====== Extracted records ======

Each row is a point on a landscape with many valleys, with its height.
From any point a ball rolls to the lowest of the 5 points nearest to it. It stops when none of these is lower. Distance is the straight distance between rows; heights are no part of it.
Nop height 701: [137 202 160 107  45  67 148 187 119 167 102  94 127 111 135 143 140 102
 139 184 168 141 180 137 122 123 116 142 182]
bez height 404: [169  82 117 168 179 120 101  93 102 102 145 132 135 144 139 137 113 170
 131 107 123 172  94 104 135 128 139  97  91]
Vamo height 570: [132 175 119 111  68  88 119 153 126 150 117 105 112 131 152 132 131 124
 139 187 142 147 175 124 144 123 120 141 152]
mifi height 340: [ 73  72  87 162 149 148 108 156 127 145 112  96 159  66  83 116 196 104
 165  88  61  69 131 160  88 125 184 107  75]
sovok height 190: [146 125 155 158 171 139 124  96 104  94 134 149 152 152 108 132 117 141
 121  95 138 124  92 135 110 131 123 129 106]
gebit height 551: [127 117 161 132 167 186 150  93 142 106 128 170 155 164 107 125 104 125
 118  57 122  91  96 142 118 157 107 139 130]
Lilas height 696: [140 195 115 107  16  52 130 206 113 168 124  86 107 130 149 153 120 112
 157 194 153 156 227 117 133 103 107 136 189]
Nol height 304: [108 103  80 119 130 102  92 146 121 146 127 106 119  81 110  98 161 128
 142 174 107 123 143 122 115  96 175 131  97]
Bedo height 364: [109 123 100 131 115 104  86 152 113 149 122  97 128  89 120 109 167 125
 149 169 119 117 149 139 116 110 165 135 103]
mikuf height 405: [ 68  65  53 119 125 125  78 180 127 163 132  85 110  54 111 110 203 105
 167 149  86 111 147 131 106  86 189 123  88]
tibem height 91: [137  44 120 182 212 171 167  84 120  95 154 150 165 170  92 145 101 151
 129   4  85 125  78 104  98 160 142  73 104]
daruk height 583: [127 145 153  99 148 179 184 112 158 113 152 171 123 139 122 120 104 121
 103 105 146 103  92 128 153 142  99 131 159]
Mileg height 416: [ 85 158 139 114  71 128 133 163 129 156  98  70 114  94 116 118 176  90
 149 156 122  99 151 160 109 125 154 148 167]
vezel height 440: [175  82  91 147 171  97 101  98 109  92 156 131 110 136 143 130  91 176
 122 130 130 186 113  84 139 104 144 104  94]
bogiv height 574: [135 149 104 103 101  53 117 145 119 138 136 126 107 100 120 103 125 136
 126 196 156 134 159 112 117  85 142 142 120]
kif height 613: [133 179 131  88 100  86 158 137 139 133 133 139 104 114 128 115 120 131
 107 181 164 138 147 111 127  95 117 136 146]
pefas height 441: [147  67 139 188 183 149 116  95 108 117 126 129 164 163 126 145 132 156
 132  64  96 139  98 123 118 163 146  85  85]
kezuv height 573: [110 104 160 154 141 183 119 110 141 140  95 115 147 159 136 144 133 134
 129  79 101 111 118 150 135 184 129 126 126]
Tinis height 428: [160  98 116 153 190 116 125  91 100  80 155 142 119 135 109 134 104 161
 117 112 138 150  81 108 115 107 141 109  99]
Lar height 412: [167 146 179 125 121 143 119 124 123 112 134 177 133 165 172 158 102 123
 105 113 168 155  98 141 158 147  56 131 148]
vek height 555: [114 180 139 102  71 115 144 157 137 154 107  97 104 127 147 132 141 113
 132 176 134 139 162 133 141 132 132 140 172]
Vam height 366: [124  52 100 175 191 151 139 106 133 122 135 117 152 117  99 130 135 165
 142  75  68 128  89  92 110 137 175  78  85]
nuf height 436: [ 93 119 101 121 117 142 110 131 144 145 114  95 105 119 137 120 144 144
 139 159  96 139 138 113 140 138 158 135 121]
kad height 543: [126 163 165  99 100 175 144 134 144 143 107 132 123 152 166 145 122 104
 110 128 134 130 129 148 159 166  99 134 174]
kuz height 565: [129 127  77 113  88  58  72 164 107 148 130 105 114 109 130 113 131 133
 149 200 133 138 190 118 131  96 149 146 111]
koto height 575: [103 140 168 118 122 197 165 114 148 143  93 130 148 150 114 123 122  97
 124  82 113  81 126 160 129 165 111 150 164]
dudep height 401: [166 140 115 115 140  91 123 105 121  99 156 148 107 137 153 135  87 153
 104 154 164 169 123  96 151  99 103 132 122]
nako height 562: [126 175 183 133  88 136 131 148 121 151  84 105 148 139 134 147 136 103
 132 137 141 112 142 160 130 155 111 153 163]
Gube height 230: [ 81 125 135 136 105 161 120 137 138 152  90  78 124 113 114 121 166 108
 154 123  94  93 139 158 120 151 157 142 132]
Lim height 217: [133  74  71 131 158  92  84 134 114 129 139 112 123  87 113 105 147 147
 140 160 102 134 136 103 114  94 183 111  77]
rof height 662: [105 176  93  88  22  76 121 195 126 165 129  57  81 121 144 140 143 102
 160 195 130 154 224 124 123 106 141 133 187]
fov height 495: [119 124 151 134 148 172 140 101 137 120 116 137 139 148 127 129 124 133
 121  97 115 114 106 139 133 161 121 132 129]
voneg height 236: [101 104 105 137 147 133 125 131 122 127 128 121 136  83  85 100 163 123
 144 133 100  90 116 132  98 105 167 134  96]
mezun height 330: [134 105 124 141 167 138 124  97 130 113 134 137 131 135 126 121 126 153
 126 119 114 139 100 108 130 133 144 117 106]
bupal height 496: [115 141 144 125 116 157 124 122 139 141 104 116 117 144 149 130 134 127
 126 136 116 135 132 132 148 156 128 135 144]
kelaf height 289: [175 183 124  98  80  83 141 150 142 125 145 159 106 148 183 157  78 130
 107 170 177 180 168 107 165 109  61 125 153]
Sez height 655: [152 172 170 136  89 124 114 140 111 135 102 128 137 152 160 150 123 120
 129 153 158 143 138 141 147 151  86 145 150]
Gakap height 475: [121 134  87 101 120 107 124 122 149 128 139 124  91 123 146 114 114 150
 118 179 119 157 151  92 148 107 144 133 122]
kelo height 469: [142 117 125 101 156 159 143 100 156 107 163 163 103 143 158 126 101 138
  96 117 142 150  93 110 169 141 106 122 144]
zonu height 373: [167 106  83 114 149  89 113  97 129  97 164 141  98 137 158 124  75 161
 103 150 146 183 133  83 153  86 119 126 107]
bop height 339: [107 124 124 124 150 144 147 111 139 119 134 132 127 103  95 105 133 134
 131 136 118 103 104 118 117 109 148 144 116]
nafiz height 521: [ 78 140  98  88  69  93 135 180 130 168 122  91  91  65 109  91 189  89
 146 185 135 104 160 142 103  81 159 145 153]
rar height 650: [139 193 186 115  90 104 156 153 127 148 100 128 147 129 134 140 129 106
 123 144 170 118 132 147 125 137 100 149 168]
Peka height 229: [175  83 138 156 179 140 120  88 106  83 163 158 123 171 150 148 100 155
 112  75 149 179  69 117 144 128 101 105 112]
Gef height 371: [104  57 103 202 189 168 160 102 131 118 122 134 193 145  72 134 116 116
 144  10  47  73 126 125  70 165 152  85  91]
Miteb height 554: [148 137 179 165 130 139 103 114 108 122 103 139 156 154 149 149 122 130
 126 110 135 136 117 150 135 160  97 138 120]
Funag height 343: [163  65 130 183 214 156 152  80  93  71 161 146 161 184 101 157 103 146
 121  12 109 149  68 125  89 144 129  81 103]
gud height 464: [150 146 180 116 107 169 124 132 135 137 113 157 137 171 180 160 111 111
 109 120 151 148 120 151 163 169  67 134 165]
Dete height 457: [114 157 132 120 126 107 135 130 127 132 120 125 126 104 104 107 147 128
 124 160 138 108 129 136 114 109 147 145 124]
lumun height 143: [ 93 101 127 175 147 162 113 121 130 137  92 100 173 120  89 131 156 107
 156  62  71  70 138 171  94 158 158 122  98]
napi height 267: [138  80  81 147 153 105  88 128 118 129 130 108 119 104 122 120 136 159
 142 148 100 153 127 102 128 115 177 108  84]
tav height 409: [135  98 135 131 159 169 131  96 147 113 147 151 123 154 151 134 107 152
 110  98 119 146  93 108 157 154 122 115 123]
tiniv height 372: [147 139 184 116 133 172 136 111 134 117 119 169 149 171 154 147 109 112
 108  87 151 125  99 153 144 159  76 141 151]
fomi height 586: [145 127 129 152 127 113  89 116 106 128 114 124 129 140 147 137 126 156
 136 147 131 150 131 125 143 142 126 129 106]
Zavo height 485: [127 144 170 141 140 151 133 110 127 122 103 139 156 145 119 128 125 120
 123 105 131 102 115 158 115 151 112 146 129]
nabe height 621: [128 157  82  91  53  34 103 184 118 161 129  96 103 114 141 119 124 127
 149 209 146 140 222 115 122  88 130 141 146]
fuda height 456: [156  90 156 178 158 149 106  94 103 113 120 144 157 173 145 153 118 151
 128  80 124 153  98 137 134 166 110 109  98]
reben height 42: [153 181 104  92  59  65 137 156 138 139 138 125 107 145 167 144  91 138
 125 190 161 166 204 103 151  98  91 130 151]
zit height 341: [ 98  85 110 170 152 146  95 130 127 145 104  90 148 121 114 133 166 147
 152 103  77 114 125 138 116 158 173 104  86]
Gonu height 407: [102  63 128 188 173 179 138 104 142 140 105 124 169 151 103 137 130 140
 139  36  67  98 117 131 106 175 151  98 102]
dol height 611: [152 176 152  99 131 107 159 122 139 111 152 165 109 132 134 133  98 135
  93 144 180 139 110 116 138 108  92 131 149]
nuvev height 567: [119 167 120 100  82  78 124 161 128 155 121 109 112 101 128 110 147 121
 131 192 150 131 163 123 123  99 140 143 139]
nes height 587: [101 141  92  96  64  62  97 186 113 176 132  83 100  78 127  98 176  96
 151 197 141 117 179 142 108  83 159 146 143]
tud height 580: [145 162 145 100 108 136 138 124 141 129 131 144 113 151 167 137 110 126
 105 151 154 155 130 121 161 140  96 132 151]
Rupa height 296: [115  47 108 171 206 179 187  90 126  90 164 154 171 146  59 126  96 140
 146  12  61  95  83  91  91 145 142  94 103]
Kip height 284: [120 101  91 111 166 108 142 116 125 112 151 137 113  88  86  95 133 147
 128 159 122 115 105  97 107  82 160 134 105]
ziz height 45: [146 106 162  90 152 199 145 109 162 105 162 207 135 167 164 150  94 102
  94  51 166 118  77 166 160 167  64 112 171]
Did height 451: [139 140 126 119 153 115 137 108 128 109 143 144 114 126 125 115 112 148
 111 146 146 138 108 114 134 109 127 136 121]
bativ height 539: [126 169 120  77 119 132 191 124 163 128 154 151  90 112 130 114 108 122
  94 163 151 134 126 104 147 105 111 129 160]
vodon height 406: [123 136 168  95 145 201 185 108 160 103 147 189 141 152 104 126  85 100
 105  54 145  71  98 148 136 157  80 145 168]
koge height 96: [121  83  92 143 187 132 137 109 118 106 146 131 130  96  77 109 134 148
 136 129  98 111  95  99  97  90 170 119  92]
gon height 317: [ 98  80 106 175 171 163 143 107 130 116 122 125 168 114  75 118 149 125
 152  66  65  77 114 132  90 141 165 109  85]
vasa height 513: [139 134  94 117 101  74  97 138 121 136 133 118 105 122 145 117 113 151
 127 190 136 158 165 107 141 103 136 140 121]
mip height 410: [140  65 145 138 180 194 139  87 143 106 149 176 140 177 138 140 102 141
 107  34 125 133  77 132 141 172 104 103 129]
terup height 328: [136 101 135 161 197 158 145  89 109  84 148 148 151 145  82 129 114 144
 123  70 118 107  83 125 101 129 145 116 109]
sekiz height 360: [ 71 108 105 135 103 139 102 157 130 157 111  71 119  73 104 109 198  92
 164 137  94  91 144 158 108 118 175 138 119]
zelo height 497: [116 150 134 101 140 152 182 112 150 109 150 155 107 116 106 105 117 130
 108 133 138 109  97 112 131 120 117 145 147]
zov height 649: [122 186 175 108  93 135 175 144 140 148  99 123 133 125 131 122 136  99
 117 144 151 114 131 147 125 135 115 146 176]
Sapu height 374: [ 58  71  72 136 124 148  97 175 128 153 119  85 122  43  92 109 220  86
 178 112  86  75 135 159  98  93 179 128  87]
birad height 393: [157 134 175 135 166 147 131 101 115  83 153 173 137 166 136 143  97 128
 105  85 169 140  77 140 130 127  86 133 131]
Garuf height 509: [125 174 108  82  82 127 154 140 158 141 133 120  86 137 163 129 120 122
 114 179 129 162 171 109 157 119 119 131 162]
Bub height 474: [128 163 180 155 118 123 116 130 112 138  88 119 170 130 113 132 141 112
 135 114 136  94 136 166 108 147 120 156 132]
Sutaz height 516: [171 175 165 108 110 110 136 135 136 119 147 175 120 150 183 157  91 121
  99 139 183 167 123 118 166 120  57 126 153]
mit height 315: [118  95 110 173 162 131  99 124 114 130 118 108 164 103  96 128 163 130
 149 108  89 101 122 145  98 133 173 106  80]
bese height 588: [125 146 121 135  87 101  85 153 116 144 108  99 121 123 145 132 141 132
 149 175 129 143 159 131 143 142 138 143 124]
Noz height 408: [114  85  71 131 129  87  55 189  97 162 143 101 131  55 106  98 191 100
 162 160 123 110 164 152 111  89 179 120  76]
Lefi height 492: [ 94 172 134  97  71 112 153 158 139 161 109  93 106 101 122 111 161 101
 133 178 130 118 157 139 116 113 145 142 170]
mapu height 487: [145 147 109  95 133 117 151 115 155 113 154 147  95 129 153 120  98 147
  95 161 147 159 129  98 156 109 111 127 140]
Gub height 506: [153 151 129 124 110 101 111 125 120 120 133 141 115 145 157 137 109 142
 118 160 156 162 139 110 156 123  99 137 130]
bavu height 166: [159 139 181 101 145 168 140 116 147  97 163 200 129 163 168 152  97 100
  90  74 180 130  74 155 151 144  59 123 162]
vesik height 240: [170 159  98  87 106  56 135 124 137 109 167 152  94 138 165 132  67 147
  98 171 168 172 168  89 155  82  88 134 132]
pezi height 579: [118 145 154 141  92 146 102 137 120 155  91  89 128 145 149 150 142 121
 144 140 119 132 141 149 145 172 124 145 145]
lig height 628: [147 185 162 115 114  91 144 138 124 130 120 144 126 127 127 131 115 128
 114 160 171 130 124 129 125 115 101 142 142]
Baf height 394: [113 146 146 141 128 137 126 124 123 131 105 117 154 110 102 110 152 119
 140 126 121  94 129 157 107 134 146 144 117]
Natul height 558: [125 166 161 132 105 132 119 133 120 141  97 108 140 130 136 131 139 116
 135 143 134 124 133 147 131 147 125 149 144]

For each start below, name the point where the ball stops.
kad: ziz
lig: reben
bativ: reben
Nop: Gube
tud: reben
nabe: koge
bogiv: koge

======

• _Your objective_
Select every line above that contains the word "koge", and copy it.

• _Answer space_
koge height 96: [121  83  92 143 187 132 137 109 118 106 146 131 130  96  77 109 134 148
nabe: koge
bogiv: koge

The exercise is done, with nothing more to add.